- **Data**

Each row of a before or after table is a point. One or more steps were done to the points. Then noise was added and the rows were shuffled. The steps act on how far a point lies along the listed directions, d1 being the first. Name the steps. A step turns or swaps two directions, mirrors them in a line or flattens them onto one, adds a multiple of one to another, or multiplies one. Angles are multiples of 10 degrees, from the lower direction toward the higher: turns from -170 to 170, lines from 10 to 170 but not 90. Use the fewest steps. Two steps may share a direction if one is a turn and the other turns, adds or multiplies; they go together, in the order done. Otherwise the lowest direction goes first.

Directions:
(1): [40, -57, 1]
(2): [-31, -22, -59]
Before (14 x 3)
[[7, -19, -1],
[-1, -1, 36],
[-14, -14, -18],
[17, -44, -29],
[-6, 4, 17],
[15, 49, 44],
[-8, 8, -28],
[3, -27, -26],
[3, -30, -24],
[-11, -10, -15],
[-4, -42, -33],
[-30, 60, 7],
[-8, -19, -12],
[-23, 19, -7]]
After (14 x 3)
[[-31, 56, 0],
[3, -15, 4],
[2, 15, -8],
[-13, 30, -7],
[16, -21, -1],
[-11, 2, 6],
[-17, 25, 0],
[34, -34, -2],
[14, -19, 1],
[11, -14, -1],
[0, -3, 6],
[-13, -13, 11],
[-1, -5, 7],
[17, -28, -1]]
Steps: multiply d2 by 0

Directions:
(1): [-28, 52, -11, 41, -2, -17]
(2): [-20, -23, -16, -5, -56, -34]
(3): [60, 19, -26, 11, -28, 8]
Before (14 x 6)
[[3, 5, 0, -5, -11, -8],
[3, 4, -3, 5, 8, -4],
[4, 2, -2, 5, -8, -7],
[13, -3, -14, -10, -3, 0],
[3, -11, 2, 1, 5, -2],
[10, 1, -8, 1, -12, -6],
[10, -11, -9, 1, -9, 2],
[-55, -28, 29, -11, 35, -5],
[17, 1, -3, 1, 0, 5],
[-8, 8, -1, 2, 2, -15],
[11, -2, 1, -2, 0, 6],
[-5, 21, -3, 10, -9, -7],
[0, 5, 2, -2, 5, -1],
[11, 14, -1, 12, -5, 6]]
After (14 x 6)
[[5, 2, -14, 12, -10, 0],
[-4, 7, -2, -1, -6, -8],
[-11, 13, 5, 13, 2, -1],
[-1, 8, -5, 6, -7, -8],
[-9, -7, 3, -7, 6, -11],
[-6, 4, 1, 5, -2, -8],
[11, 8, -3, 7, -2, 4],
[9, -7, -2, 7, -1, 0],
[-22, 10, 6, -1, 3, -8],
[16, -60, 18, -37, 13, 15],
[6, 10, -17, 0, -4, -7],
[0, 3, 2, -4, 4, 1],
[-3, 2, -3, 3, 9, -4],
[7, 13, -3, 11, 1, -1]]
Steps: turn d1 and d3 by -70 degrees; multiply d2 by 0.7

Directions:
(1): [2, -19, 26, 29, 55, -45, 17, -3, 14]
(2): [3, 40, 3, -33, 34, -12, 2, 38, -45]
(3): [26, 1, 18, 40, 19, 60, 16, 3, -24]
(4): [-24, 41, -19, 55, -26, -22, 20, 11, -11]
Before (14 x 9)
[[4, 2, -1, -18, -2, 4, -4, 4, -5],
[14, -1, 4, -4, 2, 17, -2, 7, -10],
[2, 1, 1, -5, 7, 2, -4, -5, 4],
[-2, 3, -1, -11, 5, 7, -3, 5, -11],
[3, -12, -1, -10, -2, 3, 6, 3, 7],
[6, -2, 10, -4, 22, 10, 14, 1, -15],
[6, -2, 0, -18, -4, 5, -7, 4, -9],
[-1, -31, -2, 4, -22, 6, -2, -31, 24],
[15, 2, 9, 11, 11, 47, 6, 4, -27],
[-4, -3, -6, 0, -12, -5, -7, -4, 9],
[5, 6, 2, -1, 1, 12, 2, 12, -8],
[-1, -5, 2, -8, 21, -18, 0, 9, 1],
[-5, 0, 1, -5, -1, -9, -1, 10, 8],
[-5, 7, -12, 16, -12, -16, 0, -3, 4]]
After (14 x 9)
[[-1, -4, 0, -47, 12, -6, -2, 3, -7],
[-1, 7, 3, -7, 11, -16, 3, 10, -1],
[12, -61, 10, 10, -16, 27, -7, -47, 39],
[11, 3, -2, -29, 5, 20, -10, 13, -14],
[10, -14, 8, -29, 17, -11, -8, 7, 3],
[5, -5, 2, -18, 8, 8, -8, -8, 3],
[14, -27, 5, -22, 7, 10, 2, -2, 10],
[-13, 28, -20, 58, -27, -10, 13, 3, -6],
[-12, -10, 1, -40, 17, -43, -7, 0, 7],
[1, -1, 7, -18, 21, 0, -5, 5, -11],
[2, -6, -2, 20, -5, 7, 3, -6, 6],
[0, 5, 2, 3, 0, 11, 2, 13, 0],
[14, -12, 15, -24, 23, 5, -3, 2, -4],
[16, -19, 18, -25, 26, 5, -5, 2, -7]]
Steps: turn d1 and d3 by -170 degrees; multiply d2 by 1.6; multiply d4 by 3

- **About this task**
All the records above need to be restated exactly, line by line.

- **Worked solution**
Each row of a before or after table is a point. One or more steps were done to the points. Then noise was added and the rows were shuffled. The steps act on how far a point lies along the listed directions, d1 being the first. Name the steps. A step turns or swaps two directions, mirrors them in a line or flattens them onto one, adds a multiple of one to another, or multiplies one. Angles are multiples of 10 degrees, from the lower direction toward the higher: turns from -170 to 170, lines from 10 to 170 but not 90. Use the fewest steps. Two steps may share a direction if one is a turn and the other turns, adds or multiplies; they go together, in the order done. Otherwise the lowest direction goes first.

Directions:
(1): [40, -57, 1]
(2): [-31, -22, -59]
Before (14 x 3)
[[7, -19, -1],
[-1, -1, 36],
[-14, -14, -18],
[17, -44, -29],
[-6, 4, 17],
[15, 49, 44],
[-8, 8, -28],
[3, -27, -26],
[3, -30, -24],
[-11, -10, -15],
[-4, -42, -33],
[-30, 60, 7],
[-8, -19, -12],
[-23, 19, -7]]
After (14 x 3)
[[-31, 56, 0],
[3, -15, 4],
[2, 15, -8],
[-13, 30, -7],
[16, -21, -1],
[-11, 2, 6],
[-17, 25, 0],
[34, -34, -2],
[14, -19, 1],
[11, -14, -1],
[0, -3, 6],
[-13, -13, 11],
[-1, -5, 7],
[17, -28, -1]]
Steps: multiply d2 by 0

Directions:
(1): [-28, 52, -11, 41, -2, -17]
(2): [-20, -23, -16, -5, -56, -34]
(3): [60, 19, -26, 11, -28, 8]
Before (14 x 6)
[[3, 5, 0, -5, -11, -8],
[3, 4, -3, 5, 8, -4],
[4, 2, -2, 5, -8, -7],
[13, -3, -14, -10, -3, 0],
[3, -11, 2, 1, 5, -2],
[10, 1, -8, 1, -12, -6],
[10, -11, -9, 1, -9, 2],
[-55, -28, 29, -11, 35, -5],
[17, 1, -3, 1, 0, 5],
[-8, 8, -1, 2, 2, -15],
[11, -2, 1, -2, 0, 6],
[-5, 21, -3, 10, -9, -7],
[0, 5, 2, -2, 5, -1],
[11, 14, -1, 12, -5, 6]]
After (14 x 6)
[[5, 2, -14, 12, -10, 0],
[-4, 7, -2, -1, -6, -8],
[-11, 13, 5, 13, 2, -1],
[-1, 8, -5, 6, -7, -8],
[-9, -7, 3, -7, 6, -11],
[-6, 4, 1, 5, -2, -8],
[11, 8, -3, 7, -2, 4],
[9, -7, -2, 7, -1, 0],
[-22, 10, 6, -1, 3, -8],
[16, -60, 18, -37, 13, 15],
[6, 10, -17, 0, -4, -7],
[0, 3, 2, -4, 4, 1],
[-3, 2, -3, 3, 9, -4],
[7, 13, -3, 11, 1, -1]]
Steps: turn d1 and d3 by -70 degrees; multiply d2 by 0.7

Directions:
(1): [2, -19, 26, 29, 55, -45, 17, -3, 14]
(2): [3, 40, 3, -33, 34, -12, 2, 38, -45]
(3): [26, 1, 18, 40, 19, 60, 16, 3, -24]
(4): [-24, 41, -19, 55, -26, -22, 20, 11, -11]
Before (14 x 9)
[[4, 2, -1, -18, -2, 4, -4, 4, -5],
[14, -1, 4, -4, 2, 17, -2, 7, -10],
[2, 1, 1, -5, 7, 2, -4, -5, 4],
[-2, 3, -1, -11, 5, 7, -3, 5, -11],
[3, -12, -1, -10, -2, 3, 6, 3, 7],
[6, -2, 10, -4, 22, 10, 14, 1, -15],
[6, -2, 0, -18, -4, 5, -7, 4, -9],
[-1, -31, -2, 4, -22, 6, -2, -31, 24],
[15, 2, 9, 11, 11, 47, 6, 4, -27],
[-4, -3, -6, 0, -12, -5, -7, -4, 9],
[5, 6, 2, -1, 1, 12, 2, 12, -8],
[-1, -5, 2, -8, 21, -18, 0, 9, 1],
[-5, 0, 1, -5, -1, -9, -1, 10, 8],
[-5, 7, -12, 16, -12, -16, 0, -3, 4]]
After (14 x 9)
[[-1, -4, 0, -47, 12, -6, -2, 3, -7],
[-1, 7, 3, -7, 11, -16, 3, 10, -1],
[12, -61, 10, 10, -16, 27, -7, -47, 39],
[11, 3, -2, -29, 5, 20, -10, 13, -14],
[10, -14, 8, -29, 17, -11, -8, 7, 3],
[5, -5, 2, -18, 8, 8, -8, -8, 3],
[14, -27, 5, -22, 7, 10, 2, -2, 10],
[-13, 28, -20, 58, -27, -10, 13, 3, -6],
[-12, -10, 1, -40, 17, -43, -7, 0, 7],
[1, -1, 7, -18, 21, 0, -5, 5, -11],
[2, -6, -2, 20, -5, 7, 3, -6, 6],
[0, 5, 2, 3, 0, 11, 2, 13, 0],
[14, -12, 15, -24, 23, 5, -3, 2, -4],
[16, -19, 18, -25, 26, 5, -5, 2, -7]]
Steps: turn d1 and d3 by -170 degrees; multiply d2 by 1.6; multiply d4 by 3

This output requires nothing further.